*WORK REQUEST*. Reproduce every line in the material below that holds "rows".
....
The first 6 rows are patterns. Each new row is the sum of 2 different patterns, raised or lowered, with some noise. Before adding, each is slid sideways (what falls off one end comes back at the other) and multiplied by a number that may be negative. Names go in the order of the patterns.
Known rows, each followed by the names of its patterns:
[-1.62  1.32 -1.36 -0.77 -0.32 -1.05  0.72 -1.75  2.15 -1.69 -0.11  1.69
  0.02  0.65  0.23 -0.04  1.66 -0.91 -1.33 -1.63 -0.42 -1.56  1.24  1.09
 -1.92  2.11 -1.84  1.89  0.46  0.38 -1.71]	K50
[-1.03  0.12 -0.39  0.56  0.51 -1.97  1.87  0.55  1.88 -1.04  0.85 -2.05
  0.52 -1.63 -1.50 -1.68 -0.11 -1.29  0.60 -1.59 -0.94  0.39 -1.66  0.17
  1.98  1.76 -2.30  2.32 -1.25  1.14 -1.28]	K918
[-1.96  2.01  1.51  0.00 -0.02  2.14 -1.34 -0.91 -0.01  0.00  1.91  0.71
 -0.12  0.16 -1.30 -2.09 -0.41 -1.02 -1.03 -1.48  1.37  1.29 -1.36  0.83
 -1.75  1.13  0.89  0.85 -2.19  0.18 -1.15]	K737
[ 1.93 -0.02 -0.91 -0.77 -0.92 -1.51  2.14 -0.09  2.30 -0.90 -2.06 -1.33
 -0.57  0.46  1.30  2.27  1.01 -0.46  1.03  2.17 -0.58 -2.04 -1.05 -1.39
 -1.93  2.20  0.65  2.07  0.00 -0.34 -2.21]	K805
[ 1.88 -2.15 -0.27 -1.83 -1.21 -1.66  1.88 -0.30  0.33 -1.15 -0.23  1.32
  1.67 -1.10  1.75 -0.97 -1.45  2.16  0.69  0.80 -2.32  2.05 -1.49 -0.22
 -1.01 -0.42  1.06  0.63 -0.08 -0.58  0.54]	K568
[ 1.43  0.21  1.73 -1.27  1.04 -0.45  0.16  2.32 -1.62 -0.08  1.68  1.87
 -1.61  0.86 -1.79 -0.16 -1.07  0.38 -0.42  0.93  2.16  1.77  1.40 -1.90
  1.74  0.27  1.16  0.86  2.13 -1.26 -1.31]	K385

New rows, each followed by the names of its patterns:
[ 1.23  1.47  0.65  3.17  1.09  1.79  4.35  1.91  3.34  2.18  5.62 -0.16
  2.74  4.30  1.42  4.44  0.07  1.58  2.24  4.39  3.49 -0.16  5.34  3.36
  4.05  4.32  3.13  2.45  0.90  3.66  3.48]	K50 K568
[ 4.67  1.87  4.57  0.34  1.98  3.19  0.65  2.39  5.39  2.84  0.66  3.76
  0.97  2.67  2.24  1.17  1.92  1.65  4.99  5.34  4.58  0.74  3.62  1.72
  1.92  2.42  4.70  0.30 -0.45  4.05  3.80]	K805 K385
[-4.20 -1.30 -2.37  0.53 -1.98 -0.87 -3.65 -2.04 -3.19 -0.20 -0.78 -3.48
 -2.95 -2.02 -2.12 -1.72 -0.51 -3.26 -3.59 -1.25 -0.21 -4.08 -1.86 -0.67
 -1.62 -0.45 -2.31 -1.53 -1.97 -1.11 -2.66]	K568 K385
[ 1.17  1.79 -0.53  1.03  1.67  1.06  1.66  2.52 -0.93  3.44  0.24  1.76
  2.36  0.89 -1.93 -1.79  3.44 -1.93  1.27 -0.38  1.11  2.05 -0.44  2.51
 -0.79  0.36  3.40 -0.68  0.79 -0.57  1.55]	K50 K918
[ 1.51  3.36 -1.57  0.83  1.68  2.74 -0.33  0.54 -1.58  1.12 -1.10  1.55
  1.18  0.06  1.82  1.49  3.03 -1.89  2.83  1.06  2.13  1.52  1.68 -0.58
 -0.22  2.07  0.54  0.91  0.96  1.53  1.38]	K568 K385
[-1.45  2.05  0.42 -2.37  0.19  1.40 -0.40  1.07 -0.25  0.01 -3.49  1.04
 -0.48 -3.40  0.20 -0.76 -0.79 -0.51 -3.18 -0.08  0.77  0.94  0.52  2.11
 -1.58 -1.01  1.78 -1.80  0.42 -3.13 -0.30]	K50 K737
[-0.56  2.50 -0.41 -1.61 -0.09  0.12  1.47  0.35 -3.32  4.35  1.19  3.99
  0.62  2.84 -3.35  1.19 -1.47  0.18 -0.96 -1.06 -2.48  2.07 -2.84  0.46
  2.20 -3.26 -0.07  1.40  4.32 -3.79  4.04]	K918 K568
[-1.07  2.05 -0.70  2.12  2.63 -0.02  2.93  3.84  2.71  4.70  2.64 -1.31
 -0.34 -0.39  0.30  3.36  4.86 -1.73  3.96  0.82  4.37  3.14  3.57 -1.72
  0.32  1.12  1.25  2.88  2.72  1.23  2.17]	K50 K805
[ 1.33  0.86  1.07 -1.95 -0.34 -2.26  1.86 -2.18 -1.06 -1.78 -0.44 -2.14
  1.43 -0.12 -1.38  0.39 -2.12  1.13  1.02  1.79 -1.65  0.42  0.30  1.09
 -1.86 -1.73  1.30 -0.59  1.77  0.68 -0.54]	K918 K385
[-0.09  2.67  0.21  3.42  1.41 -0.64  1.75  2.13 -0.55  1.19 -1.56  1.28
  1.28  4.28  1.55  3.02 -0.69  0.16  4.08  0.73  2.16  0.96  0.15 -0.12
  4.51  3.36  0.75  0.80  3.69  0.52  2.14]	K50 K568
[-1.87 -3.60 -0.98 -4.85 -2.84 -2.55 -2.80 -5.86 -1.57 -3.62 -3.64 -0.97
 -1.61 -3.98 -1.94 -0.82 -4.55 -4.08 -3.32 -3.62  0.02 -2.24 -1.82 -3.19
 -5.12 -5.49 -3.52 -3.61 -3.17 -3.15 -1.06]	K737 K805
[-2.84 -3.96 -0.17 -1.82  0.07 -2.89 -1.92  0.14 -1.84  1.19 -1.20 -2.92
  0.21 -2.90  0.07  0.68 -0.12  0.53 -2.12 -3.11 -4.11 -2.26 -1.91 -1.03
 -2.04 -2.12  2.08 -1.68  1.39  0.75 -2.53]	K50 K805
[-2.87  1.48 -1.47  0.62 -0.43  0.85 -2.14  0.19  0.50  1.40  0.50 -2.66
 -0.65  0.38 -1.01  0.63  1.79 -2.87 -1.89 -0.22  1.21 -0.93 -0.33  0.27
 -0.16 -0.19  0.15 -1.99 -0.56  0.86  0.19]	K568 K385
[-0.42 -0.26  0.56  1.03 -0.31  0.16 -0.28 -1.41  1.53  0.20  2.26 -0.69
 -2.33  0.36 -0.07  1.54  1.83  2.79 -0.04 -0.01  0.83  2.48 -0.09 -2.02
 -1.40 -0.23 -2.12  2.41  1.41  0.67 -0.10]	K805 K568
[ 1.27 -0.06 -1.91 -2.19  0.95 -0.91  1.82 -2.03 -0.09  0.25 -1.33  1.84
  1.14  1.90 -1.00  3.56 -1.97  1.84 -2.08 -0.84 -0.27  0.08  0.51  1.29
 -0.34  3.04  1.63  0.91  0.29  1.18 -1.06]	K918 K385
[-1.47  1.08 -1.11  0.50  3.44 -0.14  1.74  0.36  2.38 -1.83  3.20  1.09
  1.14  0.80 -0.27 -0.37  2.45  1.37  2.05 -0.83  1.20  0.37  1.89  2.11
  2.97  1.02  1.86  0.48  2.42  2.57 -0.37]	K805 K568
[ 2.32  2.48 -0.79  0.26  0.47 -0.05  0.71  1.16 -1.89  0.29 -0.57  3.30
 -1.72  1.58  1.42  0.63  1.38  1.53  1.69 -0.49  3.07 -0.33  0.27  1.82
  0.54  2.53  1.68  2.70 -0.17 -0.17  2.02]	K918 K568
[-0.18  1.82 -1.23 -0.83  1.93  2.28 -0.32  0.98 -0.50 -0.74 -1.27  1.43
 -1.37  1.80  0.77  1.24  0.98 -0.51  2.40 -0.43  1.73  1.14  2.00 -0.34
 -1.32  2.14 -0.88  2.36 -0.91  0.03 -0.28]	K50 K385
[ 0.13 -2.39  0.21  0.05 -1.88 -1.24 -0.24 -1.27 -0.09 -0.26  0.39  0.05
 -1.16 -0.28  3.16  1.66 -1.41  2.66 -1.95  2.54 -0.61 -1.44 -0.41  1.05
  0.53  2.01 -1.24  2.94  0.84  2.60 -0.98]	K918 K385
[ 2.83  3.89  1.31 -1.30  2.81  2.33  1.25  1.78  3.03  0.77  0.78  1.62
  1.14  0.22  4.66  0.55  1.39 -0.02 -1.23 -0.56  3.55  1.22  3.18  2.52
  1.83  3.79  4.17  2.03  2.01 -0.46  1.60]	K737 K568
[-0.91  1.65  0.63  1.01  0.90  0.85  0.51  2.47  0.71  1.55 -1.22  2.36
  0.18 -0.09  0.85  0.01 -0.36 -0.44  1.74 -1.39  1.34  0.61  0.01  0.77
 -0.70 -0.07 -0.83  0.99  1.43 -0.61 -0.60]	K918 K568
[ 1.88  1.33 -0.08 -0.07  0.06  1.24 -0.26 -1.62 -1.84 -2.30 -0.55  0.95
  1.37 -0.07  0.35  0.96  2.38  1.54  0.10  1.02  0.45 -0.46  1.53  1.82
  0.61 -3.35  0.52  0.53 -1.82  0.15 -1.18]	K918 K568
[-0.22 -2.61 -1.63  0.31 -0.72  1.12 -0.92 -0.69 -2.25 -0.25  0.33 -1.15
 -0.28 -2.06 -1.42 -0.13 -0.52  0.29 -2.30 -3.44 -1.87 -1.93  0.01 -0.55
  0.61  0.41 -2.06  0.24  2.25 -0.15 -3.76]	K918 K805
[ 1.41 -1.09 -0.11  0.28 -0.28  0.83 -2.41  1.08  1.31  0.61  0.62 -1.04
  0.17 -2.86  0.28  0.08 -1.89 -1.43 -0.40  0.62  0.23 -0.69  1.30 -0.52
  0.37 -1.17  0.71 -0.94  0.17 -0.05 -1.60]	K50 K805
[-1.52 -2.50 -1.03 -1.62  0.16 -2.20 -2.38  0.88 -1.70  0.53  1.56  1.62
 -3.44  1.27 -1.82  0.89 -1.52 -2.16 -1.41 -0.30 -1.13  0.30 -1.29 -0.36
 -0.59  0.39 -0.13 -1.09 -1.32 -0.11 -1.36]	K918 K568
[ 0.22 -2.44 -1.84 -0.14 -1.82 -1.50 -3.87 -1.23 -1.92  0.33 -1.65 -2.07
 -1.27 -1.31 -0.13 -2.19 -2.35  0.28 -2.01 -1.87 -1.26 -4.02 -2.00 -2.97
 -1.76 -2.04 -2.30  0.06  0.09  0.07 -2.84]	K50 K385
[-0.47 -1.87 -1.95 -0.58 -1.39  1.44 -0.56  0.32 -0.05  0.84  0.70 -1.20
 -1.14 -0.70 -0.74 -1.89  1.67 -0.94 -1.65 -2.48  0.74 -1.30  1.22 -2.00
  1.33 -0.60 -1.63  1.02 -0.53 -0.38 -0.81]	K918 K568
[ 2.70 -3.26  0.43 -2.73  1.69  2.06  2.59  2.91  1.56  0.45 -3.41  1.10
  1.12  0.51 -0.88  2.90  1.34  0.29  3.04  2.54 -0.14 -1.35 -0.70  0.07
  0.96  4.67 -2.83  0.37  2.79  2.86 -0.11]	K805 K385
[ 4.29  2.18  2.35  2.91  1.93  1.35 -1.85  3.85  0.49  1.34  0.07 -0.18
  0.13  3.20 -0.43  2.98  4.02  0.64  0.10  2.49  0.15 -1.69  3.96  0.19
  2.67 -0.47 -1.04  0.13  2.70  2.40  1.17]	K50 K737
....
*FINISHED EXERCISE*.
The first 6 rows are patterns. Each new row is the sum of 2 different patterns, raised or lowered, with some noise. Before adding, each is slid sideways (what falls off one end comes back at the other) and multiplied by a number that may be negative. Names go in the order of the patterns.
Known rows, each followed by the names of its patterns:
New rows, each followed by the names of its patterns:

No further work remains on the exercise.